» **Provided records**
[-311  101  111  -46  124  303 -175   14  228   40   88 -278 -279  115
  136 -182   19  135  256  519 -102 -123 -348  408 -390 -134  411 -486
  477 -131  100  234 -271]
j176
[  86 -131  397 -394  -50 -181   40   25   72   14 -159  187  567 -199
   25  377  259  250  -39  286 -110  346 -169 -126  313 -235  310 -434
 -129  110  267 -209 -576]
j641
[-216  126   69   48  -80  -65 -237  309   46  389 -487 -251 -173 -120
  -34 -114  -53   58   92  -65  360  -75  -94  -20 -195  -99   69  274
  409  -53  373  249  284]
j882
[  42  220  147  246 -171  339 -297  373  375  113 -328   -3  222 -296
 -315   18  130    6  -80  413  103  -60   75   38  303  192  250   -1
  641 -185  137  304  -51]
j375
[ 239  -11   60  302  160  238   15  199 -155 -117 -189  322  541  -46
 -279 -316   60   71 -154 -213  -73  447  477   15  380  271  355 -208
  459 -597  -66 -280  -93]
j904
[-321  -84   99  -20   96  353   51  106  -90   59  246  -68 -146  -49
  119 -201   51  193  163  255   29  -65 -503  358 -122 -183  447  -88
  654 -225 -107  188 -108]
j176
[ 163   80  429   54  354  320  168  388  112    9 -124  424  569 -183
 -313  -76  409  236 -149   46 -111  142  475   43  450  315  503 -126
  513 -459 -149  -96 -120]
j375
[-295  -69 -133  197 -104  269 -385 -167   14  -13 -251 -198 -158 -189
    3  -65  167 -168   47  206   42  149 -268  -28 -264 -350 -156   98
  261   70  400  196 -252]
j641
[-197 -105  -84  164  173  244  166 -364 -220 -127  433   71 -149  295
 -209    0   90  293   41 -165 -137  -44 -438  290 -167 -109  359   21
  503 -212 -432  143   43]
j882
[ 170  -51  236  261  339  387   11  228  177 -190  -65  556  757 -134
 -423  -98  374  139 -109  -89  114  200  650  248  320  238  221 -105
  255 -406  -85 -106 -127]
j641
[-411 -214 -212  165  396  127  -40 -497 -218  -30  244   72 -377  328
   81  -60  376  356  142    4 -197   48 -374  180  -22 -190  156   10
  443 -185 -442   44 -152]
j174
[  61  -92  476 -534 -114   29  136  323 -202 -166    7  290  711 -372
 -177  178   85  170 -177   92   22   33  153  116  458 -602  464 -267
  -63  -38  280  -63 -371]
j904
[  95  -92  248  230  413  231   72   75 -107 -264   96  462  529  114
 -288 -176  450  105   -3   93    7  238  202  237  404  227  105 -316
  217 -336 -367 -241 -181]
j641
[  78 -231  287   64  467  306  172  443   -5 -177   24  430  450   28
 -389 -351  372  109  -76   43   81  218  256  240  296   15  421  -41
  569 -337 -343  -83 -427]
j174
[-280   25  179  156 -167  254 -287   15    4   -2 -257 -138  102 -339
  176   60  117   67  -69  272  369  -87 -190   75  106 -107   69  212
  388 -176  601  134  -81]
j61
[  83    5  113 -264  -49 -226 -168  348   24  179  -26  334  304 -111
 -211  247  111  190  -62  167 -215  255  -10  193  122 -472  324 -487
   57  125  -59 -105 -555]
j882
[-110    5 -146  247   13  135 -202 -337   49   97 -149 -320 -118  129
  -72   -8  -10   75  100  -96    8  165 -243   12 -232 -249   35  195
  243 -212   91  165 -177]
j349
[ -35  236 -386  181   15  207 -201 -189  -25  -78  183  -21  -14   50
  335   52 -147   76    7   11  -10  280 -331  142  -85 -145 -142 -419
 -143 -223   29 -252 -344]
j904
[-114  227 -431   50   45  189 -361  540   91  202 -178  102 -134 -189
   54 -211  -98   93  -10  239   60   -2 -264  296 -131 -370 -257 -366
  313  -48  -68  113 -367]
j882
[-103  125  122  251    6  307   14 -288  145 -134 -111 -382   42  -76
 -113   25  166  -70   66  -69  162 -118  -67 -174  100   19   -9  354
  317 -249  272  398  -16]
j174
[  40  -47 -451   45  335  129 -120  278   56   77  -20  134   50  -39
   27 -103  -23   92  -83  288 -143  214 -156  194   22   -2 -251 -503
  383  -78 -150   40 -694]
j46
[ 119 -133  337 -446   91 -358   87  156 -144   47  -87  278  612  -44
   52  128  104  282   22 -284  128  157   90  241  208 -607  146 -498
 -305 -129  133 -333 -526]
j176
[-109 -294  186 -300  234 -191  169 -235 -183 -122  229  141  254  -26
    4  195  446   48   39  -23 -334  237   66 -176  365 -425  -77 -231
 -299  288  -61  -54 -449]
j882
[  86  -75   64  192  125  265   11   22   10 -213  -42  426  411  -52
 -255 -199  189  207 -128  -30   63    3  129  196  184   -1  248 -122
  271 -339 -204 -238  -83]
j349
[-179 -356 -201  211  230  231   57 -283 -405  -53  201  142   76  -60
  -54  -85   92  220 -126 -156   51  153  -92  141  576  348  217  105
  615 -381 -262   13   20]
j349
[-211 -718 -143 -395  234 -153 -141 -426 -213 -204  301  336  518  -66
  223  339   56  238   92  -14  -97  348 -257  204  749 -262  -13 -704
 -119   29  150 -289 -548]
j46
[ 186   13  549 -379   14 -109  246   60 -249  -66   79  145  685  -47
   -7  417  -77  422  -78 -149 -195   90    4  -59  307  -43  298 -199
 -119 -222  208  -86   47]
j882
[  28  101  124  293   41  250   12  527  -36  119 -237  219  351  -27
 -236 -313   25  203 -215   36  155  159  111  364  240  311  502 -238
  688 -537 -117 -134  166]
j375
[-129  -22    9  130 -167   67 -227  -77  126  -24  -75  -39  209  -85
  -70  -54  130  -63   -4  448  154  140  -75  112  -33 -320  182 -263
  178   73  265   -1 -545]
j349
[ 167   -9  531 -363  154  -14   63  109   26 -116  -95  285  721 -318
  -96  470  433  232 -132  297 -205  124  -46   19  349 -163  122 -448
 -284   30  220 -151 -480]
j641
[ 217   -2  405 -321  -17 -229  -99  192 -135 -181  -18  461  618  -55
  -59  290   52  135  -50  162    3  141  176  139  632 -104  -43 -528
 -317  -45   80 -290 -268]
j349
[   3 -302  285 -339  395  187   96   58 -124 -279  412  353  569 -158
  -34   98  213  -55   55 -100 -185  164  385  164  779 -170  -84 -365
 -215 -240  -41 -117 -430]
j174
[  15   34  221  316  113  162  -86  149  210  -45   -6  205  241  -16
 -109   -7  331  149  -91  203   29  161   24  240  155  250  426 -144
  262 -202 -117 -244  -12]
j46
[ -30   87 -330   86  215  140 -149  407  177   49  -37 -112 -270 -108
  338  -74  -28  -39  -11  400   25   85 -474  109  -60   11 -117 -170
  224  184  -60   60 -498]
j61
[  23  270  222 -238  324  -97   27  367 -106  210  180    8 -102  148
  194  121  -38  211  212  419   60  -27 -501  251  -42  141  458 -411
  360 -123 -189  -28 -378]
j174
[ 116 -480   62 -205  131 -176  -42  209  -92 -112    0  409  692 -319
 -169  120  409 -200  -90   23  162  499   77  -89  875 -255    7 -306
  -72  298  -48 -248 -809]
j375
[  31  -11  166 -436  -47 -293 -192  279 -318    8  -95  361  708 -203
   92  281   18  318 -124  220  -86  437   -1 -117  601 -243  254 -713
   80   55  208 -329 -513]
j882
[-204 -237  -43  -58  262   93  138 -198 -422 -119  248   63 -286  103
  -42   45  197  272 -185  261 -184 -108 -519   87  262   98  311  -37
  527  -21 -376   25  -58]
j904
[ -57 -407  141 -366  -38 -173  255 -162 -429 -174  156  266  548 -361
   55  317  321   44  -83  163  -44  226 -378 -211  454 -541  192 -117
 -142  338  153 -139 -546]
j641
[ 141 -256  246  255  398  253  -85  330  175 -312 -110  524  744 -149
 -357 -110  440   38  -50  260  151  189  321   63  857  494  254 -195
  496 -228 -163 -118 -155]
j174
[ 204  238   42  217 -189   60 -159  246  -54  231 -444 -371   25 -110
 -235   54 -320   26 -182   94   93  -52 -302  -52 -163   87  317  290
  578 -389  266  124   65]
j61
[-111  -48  -55  457  -81  210  -70 -516 -146 -254   77 -308  159   89
   31  -86  116 -110  -24  -44  165   49 -271 -194  164   -8  144  123
  343 -151  133  -28 -121]
j375
[-162  104 -101  225  -91  173 -456   51  289  157 -219  -87   12 -182
  142  -89  103   17   22  345   64  130   85  -41   74 -228  -85 -132
  298 -177  284  -19 -399]
j176
[ -68 -138   19  161   32  121 -202   31  129  -38  -77  -72  383 -266
   58   64  187 -138  215  543  259  204 -388 -172  318  -27   57  -71
  349  117  272  124 -390]
j176
[ 131 -282  270 -402 -199 -189   51  336 -292   44  -35  286  492 -207
 -152  181 -156   86 -103   -8  -44  246 -149  226  238 -570  332 -165
 -126    3  151 -159 -293]
j349
[ -98 -280 -316  352   53  136 -209 -572 -178 -108   27 -153  114   50
   21  -11   42 -131   80 -172   -2  353   30 -401   12  -79 -188  386
  114  -14  121  -13 -135]
j641
[-294 -198 -249   35   66  -16 -152 -147 -240  115  192  -76 -392  115
  177   97 -120  268   13  202  -89 -209 -413  187  130  114    3   26
  412    8 -230  187  282]
j176
[  87  -45  197   74  398  275 -321  252  -93 -235 -225  597  363 -231
 -215  -88  446  184 -178  474 -188  150  440   85  877  389  151 -371
  422 -448 -188 -319 -246]
j61
[-100  -39   51  326   99   57 -293  -52  141  -53  -81 -271  191   51
   91   -9  -33 -123   13   82  200   14 -170  -31  435  325 -151 -123
  276 -115  225  -50  131]
j349
[  38 -114  269  174  160  270  124  197   57 -138 -118  328  343 -172
 -171  -51  263  128 -103  172   41  144  112  122  367  550  417  -31
  470 -274   -6  -60  173]
j61
[  77   74  321   39  426  105   73  375   -1  -60 -169  336  334    2
 -315 -193  461  254 -184  202 -140   99  359   86  472  162  347 -248
  540 -244 -335  -81 -276]
j349
[ 102 -141  307 -367  -26 -109  -14   50  -38 -221  199  384  813 -153
  -51  225  -13  -10  -57   45   27  236  417  200  614 -313  186 -637
 -447  -60  281 -358 -421]
j349
[ -96 -461  215 -316   45 -279  -50 -174 -279 -156  262  403  671 -128
  220  358  102   42   75  -74  267  277   30   61  699 -140  -13 -370
 -347  179  284 -345 -272]
j641
[ 219   44  506   39    3  211  153  473 -141 -316 -201  273  434 -371
 -236  -30  323  -80 -167  476   28   86  -99 -116  496  227  569  116
  358  -49   39  -99  -24]
j61
[ -22  -15 -460  281  336  257 -271  174  123  -55  -31  143  137  -94
   50 -278  207  -65   50  166  203  381  -74   73  397   63 -226 -380
  340  -94 -238  -80 -654]
j904
[  48 -263  220 -390   23 -218   20   73 -249  -90  -37  212  384 -258
   51  206  283  -90  -74  144  -92  270 -105 -170  704 -338  -12 -334
 -286  192   99 -267 -510]
j375
[  32 -138  142  374  253  447  -32   -3  124 -335 -111  433  509 -164
 -293 -194  575  195 -100 -117   70  229  419  139  401   14  240  155
  400 -358 -191  -42 -286]
j61
[  59  117  355  211   13  134  226  304   69  127  -49   52  302   46
  -34 -332  185   58   -7  101  206  236    5    4 -200  147  723  -91
  616 -211   -8 -192 -299]
j375
[ 244  -21 -603  272  137   50 -163  241  111   52 -178   81  -28 -154
 -174 -175   49 -333 -132   78  -32  454 -287  -58  -14 -119 -180 -193
  165   41 -261 -234 -752]
j61
[  84 -283  184 -438   68 -318 -100  103 -277 -137  -13  319  412 -127
   66  381   69  122 -103  -13  -16  251 -311   15  607 -303   63 -340
 -158  132   54 -363 -414]
j61
[  93 -224  209 -298   20  -24    7   -7 -250 -204   -6  371  610 -151
 -106   44  126   93  -99   83  -51  286  -28  122  539 -500  132 -495
 -103 -323   88 -451 -633]
j61
[  -2 -324  311 -446 -114 -249  157   84 -245 -234   31  223  705 -402
  -77  299  277   -7 -155   62   35  117  -49 -123  899 -311   73 -307
 -144  273  197  -99 -284]
j46
[-170 -240 -195  228  180  127  -45 -682  -52  -79  301   44 -130  343
  -14   57  151  295  174 -353  -14   17 -258  277 -142 -162  -25   38
  181 -316 -310   53 -247]
j174
[ -65 -382  184 -539  -85 -186  160   13  -88   51  165  175  203 -400
  119  256  171 -101   47  124   62  263 -180  -92  266 -464  281  -92
 -174  435  251  -27 -734]
j349
[-109 -179  170 -187  -21   42 -223  -40   89 -277   44  152  487 -193
  254  181  189    2   18  157  -83  327   14 -192  258 -458   83 -191
 -196  257  343 -260 -459]
j61
[-200   81 -353  -12  209  191 -172  345   74  195 -256 -164 -213 -174
  231 -107  -44  195  -22  273 -145  -50 -373  221 -202  -88 -275 -310
  348  -25   74  304 -135]
j176
[ 182 -103  269 -306   21   40 -204   21   83 -162  204  506  797 -152
  -97  464  -83   39   24 -295   -6  201  394  -36  574 -191   55 -219
 -332 -119  188 -317  -76]
j375
[  20 -219  154 -325  170   -9 -135  316  -62   -3 -128  177  431 -155
  140   -3   35   88   71  115  -17  305 -117  149  262 -304  -74 -504
  -50  -43  198 -168 -562]
j641
[  17  146   46  230   60  196 -118   36  136  -37 -160 -309   82   -7
    7   38   31   -8  -53  150   96  -69 -242  -53   50   77   43   21
  343  -88  189  196 -176]
j375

» **Task requirements**
Copy the records above faithfully. Begin at their first line, end at the line containing "346 -169 -126", and include nothing else.

» **Answer space**
[-311  101  111  -46  124  303 -175   14  228   40   88 -278 -279  115
  136 -182   19  135  256  519 -102 -123 -348  408 -390 -134  411 -486
  477 -131  100  234 -271]
j176
[  86 -131  397 -394  -50 -181   40   25   72   14 -159  187  567 -199
   25  377  259  250  -39  286 -110  346 -169 -126  313 -235  310 -434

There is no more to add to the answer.